• **Data listing**

Each row below holds a small network's activations on one input, seen along a few directions.
In each table, some parts of the input vary, and every possible input appears once, in random order.
Descriptions start from the smaller parts, as in this example, which fits no table here: one of 5 places around a ring, together with either a single point or one of 9 places around a ring or (one of 3 separate values, together with one of 4 places along a line).
Shared parts are said once, and a part with two or three values counts as separate values.
(in the rows, 128 means zero)

Other details of the inputs vary at random and push rows far along two fixed directions, the same in every table; ignore that.

Table:
R1: [133  69  85  92 159 178 175 166 171 142  74  71]
R2: [177  89  65  71 132 196 151 178 143 138 111  86]
R3: [107  53  29 121 113  99  69 100 178 182  80 140]
R4: [122  61 106 109 152 198 181 142 127 103  86  68]
R5: [ 87 147 181 181 140  69 131  64 105 130 115 162]
R6: [142 176 142 156 111  87  98  88  83 139 142 162]
R7: [ 95 175 173 180  62 105 104 118 109 116 170 198]
R8: [ 79  67 128 181 129  94  86  82 124 142  99 158]
R9: [133  70  93  95 155 193 180 151 135 115  87  63]
R10: [172 175 224 105 201 120 168 184 129  89 181  94]
R11: [ 80  92 109 164 105 118 110  49 110 114  93 136]
R12: [159 201 198 119 138 158 189 226 112 120 193 141]
R13: [122  75  27 127  58 147  60  81 146 143  79 132]
R14: [162 210 200 106 161 143 180 178  76 109 188 119]
R15: [129 190 131 143 139  52 115  68  97 157 139 156]
R16: [159 160 236 116 197 129 170 177 123  76 177  95]
R17: [ 70  62  63 141  35 178  72  69 134  93  91 129]
R18: [145  65 110 113 122 211 152 161 116 103  99  85]
R19: [ 91  91 140 158  97 112  67  70 155  82 119 133]
R20: [139 179 153 135 130  54  73  90 147 123 159 149]
R21: [125 149 140 157 162  42  97 108 118 181 136 168]
R22: [137 187  84 109  87  96  84  94 125 146 155 161]
R23: [158 145 209 129 231 104 189 197  97 152 156 117]
R24: [105 187 160 173  63 101 101 123 116 125 169 196]
R25: [ 89  74 113 171 131  91  86  91 132 150  97 152]
R26: [146  80  74  76 161 166 175 168 180 153  87  79]
R27: [170 208 180 108 137 151 181 228 121 134 195 143]
R28: [164  84  87  61 149 171 131 177 197 108 124  71]
R29: [176 192 144  88 131 157 174 227 143 144 188 141]
R30: [ 96 164 172 175 140  58 125  66 110 142 117 163]
R31: [135  59 127 122 121 211 154 153 108  96 103  89]
R32: [124  61 102 104 158 187 181 163 165 128  69  69]
R33: [112  80   9 107  88 122  86  67 167 157  75 120]
R34: [131 209 125 131  95  86  89  93 100 137 164 166]
R35: [108 193 159 156  90  95  97  82  82 111 162 168]
Each input here is: one of 5 places along a line, together with either a single point or one of 6 places along a line.
Changing only the place on the line of 5 turns R24 into R7. The same change can be made to R30. Which row results?
Answer: R5
Which other rows does R2 become when the place on the line of 5 takes its other values? List them by row number.
Answer: R6, R13, R18, R31
Which other rows agree with R2 in the place on the line of 5? List them by row number.
Answer: R3, R22, R26, R28, R29, R33

Table:
R36: [121  69 100 117 146 161 150 132 133 130  90  95]
R37: [ 85  91  80 157  73 107  62  60 151 128  93 153]
R38: [135 212 221 166 171  49 137  99  70 134 174 167]
R39: [150 248 199 152 143  36 116 115  91 148 201 190]
R40: [145 111 150 107 164 168 175 171 129 114 127  92]
R41: [132 114 102 115 105 143 108 144 157 126 130 126]
R42: [130 156 102 132  94  93  85  99 134 146 139 159]
R43: [110 216 172 173  54 108  99  94  70 106 180 195]
R44: [ 93  92  61 148  85 103  72  59 145 151  82 148]
R45: [102 151  53 159  56  48  29  32 143 174 111 194]
R46: [145 113 150 102 154 171 165 189 144 109 137  94]
R47: [166 177 182 107 189 131 192 184 103 131 164 111]
R48: [138 168 218 146 180 104 163 149  93 113 163 132]
R49: [133 118 165 125 152 147 154 157 133 110 135 110]
R50: [146 112 141 107 167 164 180 169 126 122 121  91]
R51: [129 113  92 115 127 133 126 126 140 146 110 120]
R52: [106  47  52 111  87 182 101 127 175 117  83 102]
R53: [139  92 144 111 173 174 185 168 119 117 112  83]
R54: [113  66 118 126 133 170 137 136 140 107  98  99]
R55: [138 127  86 109 111 134 117 133 145 142 123 126]
R56: [133  97 101 105 124 163 135 147 147 121 114 103]
Describe the family of inputs behind these rows.
Answer: either a single point or (one of 4 places along a line, together with one of 5 places along a line)
Which other rows does R46 become when the place on the line of 4 takes its other values? List them by row number.
Answer: R41, R48, R49
Start at R54 and move only the place on the line of 4, one step at a time. The first step leads to R37. Which rows follow, in order?
Answer: R52, R39

Table:
R57: [148 182 202 135 164  70 110 109 112 110 171 138]
R58: [105 149 117 148  82 117 107 106 126 135 128 159]
R59: [142 180 196 147 164  69 127 104 100 118 165 142]
R60: [102  22  72 118 116 187 120 120 160 107  67  79]
R61: [134 161 164 138 113  99  89 131 142 114 166 155]
R62: [ 95 114 148 175 104 107 100 114 124 134 126 169]
R63: [104 138 161 161 149  86 135  85  92 134 124 147]
R64: [129 116  69 127 153  33  77 131 211 222 107 165]
R65: [106 113  33 139  50 127  74  86 128 170  95 163]
R66: [ 97 117 137 171 101 110 107 113 121 138 127 170]
R67: [132  71  71  88 116 187 119 127 171  98  94  73]
R68: [158 150 162 102 150 173 181 204 130 111 160 105]
R69: [146  85 156 107 172 166 155 165 142  93 120  76]
R70: [152 205 151 134 161  78 151 103  58 162 149 147]
R71: [ 84  93  73 152  83 113  78  49 136 130  82 135]
R72: [ 93 125 129 165  97 111 110 109 118 142 126 170]
R73: [ 87  96  70 146  78 117  84  47 137 127  79 133]
R74: [114  74 109 123 116 200 164 175 139 126 103 109]
R75: [110 162 151 159 107 108 137 116 104 142 138 170]
R76: [ 88 113  96 156  74 116  80  95 140 135 116 163]
R77: [121 146 117 136 108 102 106  72 125 120 119 132]
R78: [108  45 100 125 106 195 121 168 166 109  97 104]
R79: [152 213 176 121 148  77 129  98 104 116 169 137]
R80: [155 127 183 114 162 167 166 209 137 103 160 105]
R81: [127  86 141 119 170 179 192 155 113 117 100  84]
R82: [190 162 125  66 177 160 182 173 105 128 148  84]
R83: [140 163  77 127  79 114  99 114 116 162 136 162]
R84: [136 166 154 133 110 100  95 130 140 117 169 156]
R85: [160 199 103 109  99 105 108 130 112 154 163 160]
R86: [114 111 101 135  99  97  61  63 153 113 118 133]
R87: [119 146  88 148  89 114 117 110  94 179 120 174]
R88: [143 198 183 140 157  77 136 101  96 122 162 140]
R89: [121  56 132 119 156 174 145 149 140 101  94  80]
R90: [184 152 129  80 182 164 196 176  94 134 139  84]
R91: [110 114  62 148 100 109 108  60  94 170  83 148]
R92: [116  53  47  94  72 201  96 149 193 104  99  98]
R93: [ 97  90  77 151  56 122  56  90 166 125 112 156]
R94: [119 157 212 171 175  71 141 106  82 128 144 152]
R95: [149  38  57  76 218 114 146 163 216 187  65  71]
R96: [151 223 173 124 118  90 124 133 116 123 187 161]
R97: [157 129 170  97 188 158 185 174 119 101 143  79]
R98: [154 126 124  86 126 188 154 192 157 103 146  97]
R99: [160 156 160  97 144 175 186 201 129 110 158 104]
R100: [120 162 204 169 172  70 148 100  78 132 147 154]
R101: [142 108 130 101 133 186 161 195 149 107 140  99]
R102: [146 123 178 118 164 172 183 209 123 113 153 108]
R103: [ 91 121  91 155  68 120  84  93 140 136 113 161]
R104: [106  47  82 118 122 193 159 119 138 117  65  86]
R105: [125 181 191 150 168  74 141 102  84 127 153 143]
R106: [164 139 166  83 185 157 172 173 129  97 152  79]
Changing only one part turns R103 into R71. The same change can be made to R93. Which row results?
Answer: R59
Describe the family of inputs behind these rows.
Answer: one of 2 separate values, together with either a single point or (one of 4 places along a line, together with either a single point or one of 5 places along a line)
Which other rows does R76 become when the choice among 2 separate values takes its other values? List them by row number.
Answer: R105
Which other rows does R57 become when the place on the line of 4 takes its other values? List them by row number.
Answer: R69, R89, R94
Which other rows does R70 become when the choice among 2 separate values takes its other values? List them by row number.
Answer: R65
Start at R86 and move only the place on the line of 4, one step at a time. The first step leads to R59. Which rows follow, in order?
Answer: R60, R100

Table:
R107: [116 152 124 147  88 102  93  98 128 132 137 161]
R108: [109  91 102 132 114 142 121 105 137 121  98 119]
R109: [120 157 121 141 104  93  94  90 115 136 140 159]
R110: [110 142 124 147 115  90 100 101 133 143 129 155]
R111: [144 143 140 121 150 129 153 150 119 139 133 125]
R112: [106 152 140 161 117  80 105  77 108 137 129 160]
R113: [131 142 160 128 154 124 152 131 111 119 133 118]
R114: [115  94  96 120 115 139 111 119 158 125 106 115]
R115: [120 148 119 140 106 106 105 108 115 140 137 156]
R116: [138 145 146 124 128 143 148 160 124 122 145 128]
R117: [141 131 150 112 160 137 158 161 134 123 139 111]
R118: [118  38  71 107 111 189 115 136 167 112  81  85]
R119: [146 144 141 120 151 127 152 146 119 137 136 123]
R120: [126  95 119 129 131 147 128 141 135 126 116 117]
R121: [148 138 138 113 152 133 152 146 124 130 132 110]
R122: [139 148 145 120 128 139 140 147 128 116 144 124]
R123: [144 137 164 126 160 125 147 148 115 122 144 121]
R124: [120 111 114 125 127 130 124 130 147 130 120 124]
R125: [140 145 146 119 128 144 144 152 128 117 145 124]
R126: [117 138 134 155 116  86  92  91 119 136 131 158]
R127: [147 152 148 112 149 138 149 153 113 120 149 116]
R128: [105  90 101 138 112 145 123 111 135 129  98 122]
R129: [120  99  85 121 100 152 111 123 138 128 113 124]
R130: [149 141 142 114 155 132 156 149 122 132 135 116]
Describe the family of inputs behind these rows.
Answer: one of 4 places along a line, together with one of 6 places along a line
Changing only the place on the line of 4 turns R126 into R118. The same change can be made to R119. Which row results?
Answer: R121
Which other rows does R116 become when the place on the line of 4 takes its other values? List them by row number.
Answer: R107, R122, R125
Start at R125 and move only the place on the line of 6, one step at a time. The first step leads to R109. Which rows follow, in order?
Answer: R130, R117, R123, R108
Which other rows does R114 become when the place on the line of 4 takes its other values? List them by row number.
Answer: R110, R117, R124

• **What to produce**
In the data above, which lines lie between the line with "R66: [ 97 117" and the line with "R100: [120 162", inclusive? Print those lines exactly and nothing else.

• **Solution**
R66: [ 97 117 137 171 101 110 107 113 121 138 127 170]
R67: [132  71  71  88 116 187 119 127 171  98  94  73]
R68: [158 150 162 102 150 173 181 204 130 111 160 105]
R69: [146  85 156 107 172 166 155 165 142  93 120  76]
R70: [152 205 151 134 161  78 151 103  58 162 149 147]
R71: [ 84  93  73 152  83 113  78  49 136 130  82 135]
R72: [ 93 125 129 165  97 111 110 109 118 142 126 170]
R73: [ 87  96  70 146  78 117  84  47 137 127  79 133]
R74: [114  74 109 123 116 200 164 175 139 126 103 109]
R75: [110 162 151 159 107 108 137 116 104 142 138 170]
R76: [ 88 113  96 156  74 116  80  95 140 135 116 163]
R77: [121 146 117 136 108 102 106  72 125 120 119 132]
R78: [108  45 100 125 106 195 121 168 166 109  97 104]
R79: [152 213 176 121 148  77 129  98 104 116 169 137]
R80: [155 127 183 114 162 167 166 209 137 103 160 105]
R81: [127  86 141 119 170 179 192 155 113 117 100  84]
R82: [190 162 125  66 177 160 182 173 105 128 148  84]
R83: [140 163  77 127  79 114  99 114 116 162 136 162]
R84: [136 166 154 133 110 100  95 130 140 117 169 156]
R85: [160 199 103 109  99 105 108 130 112 154 163 160]
R86: [114 111 101 135  99  97  61  63 153 113 118 133]
R87: [119 146  88 148  89 114 117 110  94 179 120 174]
R88: [143 198 183 140 157  77 136 101  96 122 162 140]
R89: [121  56 132 119 156 174 145 149 140 101  94  80]
R90: [184 152 129  80 182 164 196 176  94 134 139  84]
R91: [110 114  62 148 100 109 108  60  94 170  83 148]
R92: [116  53  47  94  72 201  96 149 193 104  99  98]
R93: [ 97  90  77 151  56 122  56  90 166 125 112 156]
R94: [119 157 212 171 175  71 141 106  82 128 144 152]
R95: [149  38  57  76 218 114 146 163 216 187  65  71]
R96: [151 223 173 124 118  90 124 133 116 123 187 161]
R97: [157 129 170  97 188 158 185 174 119 101 143  79]
R98: [154 126 124  86 126 188 154 192 157 103 146  97]
R99: [160 156 160  97 144 175 186 201 129 110 158 104]
R100: [120 162 204 169 172  70 148 100  78 132 147 154]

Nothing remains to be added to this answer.